___ DATA PROVIDED ___
Each row below holds a small network's activations on one input, seen along a few directions.
In each table, some parts of the input vary, and every possible input appears once, in random order.
A made-up example of a description, with smaller parts first: one of 2 separate values, together with either a single point or one of 9 places along a line or (one of 5 places around a ring, together with one of 6 places along a line).
Shared parts are said once, and a part with two or three values counts as separate values.

Other details of the inputs vary at random and push rows far along two fixed directions, the same in every table; ignore that.

Rows:
x1: -66; -32; -66; -41; 14; -135; 41; 104; 35; 0; -54; -33; 130; -142
x2: -42; 514; -182; -93; 360; 32; 197; -157; -68; 326; -324; -308; 285; 144
x3: 11; 162; -74; 39; 55; 111; 120; -202; -155; 246; -74; -198; 7; 90
x4: -39; 63; 170; 34; 178; 33; 203; -51; -13; 107; 200; -84; -76; 27
x5: 159; 372; -110; -27; 150; 151; 137; -361; -83; 199; -177; -225; 147; 234
x6: -68; -107; -76; 8; -309; -17; -383; 267; 189; -25; -86; 195; 202; 26
x7: 14; -127; -51; 12; -195; -34; -210; 161; 35; -19; -141; 202; 90; -21
x8: 28; 218; -80; -35; -22; 55; -149; -102; -25; 221; -245; -29; 153; 166
x9: -39; 139; -109; -83; -72; -195; -305; 293; 106; 15; -197; 109; 327; -86
x10: 110; -195; 14; 1; -323; -21; -260; 123; 90; -133; 27; 137; 90; -120
x11: -30; -219; -26; -66; -127; -130; -37; 202; 64; -188; 124; 54; 136; -265
x12: -84; 9; -113; -45; 19; -86; -85; 334; 106; 51; -107; 19; 308; -59
x13: 58; 319; -163; -182; 15; 58; -96; 22; -36; 76; -302; -189; 23; 248
x14: 86; -247; 369; 26; -21; 114; 298; -202; -92; -319; 323; 69; -742; 84
x15: -39; 107; -140; -101; -34; 137; -37; 145; -98; 11; -227; -237; -9; 84
x16: -47; -142; 1; 36; 24; -174; -39; 98; 75; -152; 76; 100; -31; -172
x17: 67; 146; -97; 4; -26; 148; 81; -160; -115; 154; -2; -193; 100; 34
x18: -17; -161; 142; 89; -91; 77; -16; -58; 72; -65; 124; 171; -162; 105
x19: -89; -319; -61; 86; -205; 12; -231; 264; 169; -130; 56; 260; -10; -55
x20: -77; -21; 40; 78; 66; 178; 172; -158; -57; 104; 95; -41; -130; 154
x21: 56; -85; 142; -49; 33; -103; 68; -99; 25; -195; 191; 61; -48; -94
x22: -40; -41; 126; 0; 86; -65; 166; -94; -66; 31; 157; -74; -122; -119
x23: 57; 30; 60; -97; 14; -114; -87; -40; 29; -88; 91; 6; 91; -70
x24: 88; -195; 178; 124; -29; 143; 303; -276; -133; -86; 336; -43; -304; -32
x25: -3; 239; -20; 1; 307; -12; 150; -169; -1; 95; -78; -88; -14; 57
x26: -57; -13; -220; -26; -104; 41; -127; 167; -52; 133; -220; 30; 227; -9
x27: -70; -140; 106; -9; -64; -86; 1; 191; 19; -35; 114; 79; -35; -220
x28: -25; 83; -88; -70; 67; 151; 113; 32; -119; -60; -160; -212; -149; 136
x29: -30; -106; 110; 7; -82; -165; -231; 299; 136; -112; 120; 214; 108; -72
x30: 39; 337; -161; 27; 277; 156; 118; -297; -98; 284; -229; -177; 29; 253
x31: -91; -123; -168; -42; -257; 20; -259; 280; -8; 105; -160; 85; 217; -116
x32: -27; -192; 53; 4; -121; -240; -122; 208; 107; -215; 51; 216; 42; -205
x33: 36; -26; -137; 19; -155; -65; -178; 107; 30; 20; -207; 91; 182; 3
x34: 28; 268; -232; -119; 178; 128; 29; -17; -32; 31; -285; -225; -68; 218
x35: 8; 88; -127; 58; 37; 62; 109; -124; -118; 152; -107; -136; 49; 80
x36: 31; -192; 341; 19; 90; 28; 323; -281; -107; -126; 470; -65; -377; -149
x37: 87; 104; 26; 41; -18; 29; -38; -199; -52; 137; -95; -47; -14; 124
x38: -18; 54; 27; -26; 28; -132; -59; 110; 70; -64; -82; 125; 90; -74
x39: 141; 130; 33; 87; 196; 185; 279; -439; -110; 66; 131; -172; -194; 141
x40: 75; -223; 232; 217; 68; 74; 252; -328; -101; -93; 293; 41; -484; 18
x41: -22; 61; -86; -73; -72; -227; -248; 196; 82; -29; -113; 79; 248; -105
x42: -52; -435; 261; 133; -49; -118; -23; 223; 158; -317; 375; 313; -269; -207
x43: -58; -159; 13; -2; -133; -197; -254; 424; 202; -185; 9; 270; 213; -134
x44: -110; 246; -146; -11; 60; 197; 26; -107; -25; 297; -114; -163; 144; 207
x45: 62; -187; 291; 49; 184; -4; 290; -328; -31; -224; 424; 11; -399; -106
Each input here is: one of 5 places along a line, together with either a single point or (one of 2 separate values, together with one of 4 places along a line).
Changing only the place on the line of 5 turns x32 into x1. The same change can be made to x18. Which row results? -> x20
Changing only the place on the line of 5 turns x45 into x36. The same change can be made to x25. Which row results? -> x27
Change only the place on the line of 5 in x37. List by row number the other rows that result. -> x3, x33, x35, x40
A walk changes only the place on the line of 4. It starts at x12 and steps to x2. List the rest of the walk in order. -> x1, x11
List by row number the other rows that have the place on the line of 5 in common with x13. -> x6, x8, x9, x10, x23, x29, x37, x41

Rows:
x46: 68; -118; 274; -112; 72; -20; 246; -50; -76; -317; 238; -66; -413; -1
x47: 37; -61; -388; -202; -175; -208; -343; 455; 135; -291; -289; 22; 348; -181
x48: -5; -263; 276; 141; -40; 81; 366; -177; -124; 44; 462; -41; -69; -215
x49: -156; -129; 273; 30; 215; -41; 239; 20; -25; -89; 357; -51; -400; -130
x50: 0; -258; 247; 278; 16; 64; 130; -310; 31; 37; 271; 249; -254; 72
x51: -45; -22; 1; -155; -71; -341; -249; 417; 205; -159; -15; 163; 397; -201
x52: -50; -209; 353; 203; -29; 106; 146; -179; -3; 64; 268; 207; -301; 136
x53: 40; -506; 342; 35; -393; -262; -314; 362; 241; -401; 317; 506; -63; -321
x54: 48; -198; 241; 118; -159; 229; 97; -122; -117; -111; 120; 87; -521; 238
x55: -51; -280; 181; 92; -85; 212; 298; -150; -142; 37; 483; -148; -164; -180
x56: 184; 237; -146; -26; 28; 226; 204; -590; -325; 233; -126; -402; -128; 129
x57: 31; -192; 279; 16; -220; 119; 58; -296; -184; 65; 373; -67; -314; -108
x58: -108; -192; 316; 168; 59; 63; 233; -111; -3; 64; 292; 184; -303; 31
x59: -109; 251; -231; -174; 78; -325; -239; 476; 182; 35; -295; -6; 605; -168
x60: -182; -22; -145; -69; 4; -324; -224; 580; 173; -13; -159; 116; 412; -280
x61: -241; -91; -239; -84; -125; -59; -354; 598; 134; 47; -163; 107; 306; -146
x62: 42; -241; 128; 59; -89; 286; 464; -192; -270; -25; 306; -266; -296; -95
x63: -5; -153; -158; 134; -250; -131; -423; 233; 198; 19; -143; 355; 362; -40
x64: -18; 215; -219; 63; 235; 292; 275; -321; -136; 222; -221; -233; -179; 294
x65: -21; -27; -179; -62; -338; -38; -568; 425; 204; 4; -191; 210; 304; 39
x66: 3; -10; -207; -114; -31; -373; -325; 334; 238; -143; -119; 180; 545; -255
x67: 173; -148; 299; 211; 29; -32; 40; -364; 61; -64; 287; 276; -263; 55
x68: -71; -161; 176; 83; 6; 248; 305; -107; -137; -9; 119; -15; -518; 152
x69: -7; -121; 250; -66; 126; -40; 313; 29; -85; -292; 210; -99; -455; -78
x70: -156; 15; 105; 78; 114; 217; 162; -128; -34; 202; 142; -38; -258; 170
x71: 56; -224; 158; 205; 68; 62; 396; -391; -124; 75; 450; -55; -11; -236
x72: -34; -165; 289; 153; -93; 198; 14; -171; -23; 5; 293; 123; -417; 203
x73: 11; -118; 279; 95; 284; -242; 280; -191; 53; -181; 369; 95; -204; -215
x74: 116; 797; 63; -148; 528; -12; 267; -529; -73; 309; -189; -337; 218; 329
x75: -92; 3; 136; 116; 28; 261; 79; -205; -40; 202; 114; -22; -250; 279
x76: -106; -172; -284; -30; -430; 82; -402; 537; 83; -13; -386; 143; 224; 73
x77: 159; -144; -162; 39; -267; 44; -292; 83; 48; -167; -169; 166; -68; 71
x78: 229; 851; -320; -138; 500; 231; 227; -660; -152; 347; -503; -543; 139; 524
x79: -107; -163; 347; 112; 189; -16; 254; -48; -35; -3; 312; 141; -298; -62
x80: 75; -101; -187; -82; -408; -2; -462; 446; 93; -147; -316; 183; 127; 58
x81: 23; 924; -161; -251; 659; 115; 281; -478; -111; 424; -270; -611; 267; 448
x82: 9; -625; 277; 46; -611; -212; -293; 290; 22; -208; 355; 378; -15; -485
x83: 138; 4; 339; 76; 214; -158; 212; -427; 39; -170; 335; 113; -212; -77
x84: 45; -177; 112; 6; 154; -56; 294; -101; -64; -330; 212; -72; -440; -132
x85: 161; -115; 326; 124; 88; -105; 93; -366; 92; -147; 322; 204; -210; -54
x86: -33; -269; 72; 99; 106; 129; 255; -87; -118; -166; 157; 15; -483; -48
x87: -80; -215; 211; 32; 73; 145; 274; 36; -141; -125; 160; -7; -502; 9
x88: -64; -212; 236; 181; 237; -61; 239; -173; -5; -26; 316; 179; -254; -127
x89: 130; 972; -777; -341; 299; -10; -233; -61; -6; 305; -936; -497; 828; 323
x90: -57; 160; -224; 1; -196; -65; -429; 331; 154; 197; -368; 169; 534; 145
x91: 32; 243; -320; -285; -174; -146; -374; 440; 89; -131; -468; -55; 440; -20
x92: 64; 688; -390; 21; 401; 398; 257; -593; -207; 525; -540; -488; 87; 627
x93: 144; 755; -261; -186; 243; 315; 264; -615; -390; 568; -446; -687; 140; 415
x94: 106; -254; 106; 191; -136; 217; 72; -254; -96; -153; 119; 114; -500; 183
x95: 49; -109; -241; -22; -380; -215; -425; 149; 46; 120; -153; 135; 566; -326
x96: -26; 11; -152; -152; -274; -110; -505; 412; 225; -80; -159; 131; 350; -74
x97: -166; 240; -321; -229; 31; -214; -312; 528; 169; 24; -284; -109; 527; -133
x98: -141; -139; -276; 83; -149; -146; -311; 358; 209; 96; -198; 293; 441; -147
x99: 53; -20; -216; -189; -353; -89; -447; 487; 142; -200; -343; 99; 275; -47
x100: 14; 801; -392; -121; 704; 144; 442; -442; -223; 388; -487; -663; 97; 338
x101: 40; 207; -198; -57; -169; -126; -464; 305; 188; 145; -355; 181; 531; 105
x102: 26; -719; -92; 115; -483; 74; 41; 244; -74; -333; 325; 85; -93; -474
x103: -54; 54; -150; -200; -220; -194; -458; 447; 201; -151; -140; 99; 377; -157
x104: -64; 71; 91; -59; 252; 24; 332; 12; -136; -56; 10; -223; -343; 0
x105: -54; -157; 251; 150; 308; -209; 297; -144; 20; -101; 336; 93; -251; -231
What is each input in this table made of? -> one of 5 places along a line, together with either one of 2 separate values or one of 10 places around a ring
Changing only the place on the line of 5 turns x93 into x56. The same change can be made to x87. Which row results? -> x86
Changing only the place on the line of 5 turns x73 into x84. The same change can be made to x67. Which row results? -> x77
List by row number the other rows that have the place on the line of 5 in common with x48. -> x51, x52, x53, x58, x59, x60, x74, x79, x82, x90, x101
List by row number the other rows that have the place on the line of 5 in common with x103. -> x49, x55, x57, x61, x65, x70, x72, x75, x81, x96, x97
___
A single number is required: the count of lines in the data above that include the word "into".

#### [WRITTEN ANSWER]
4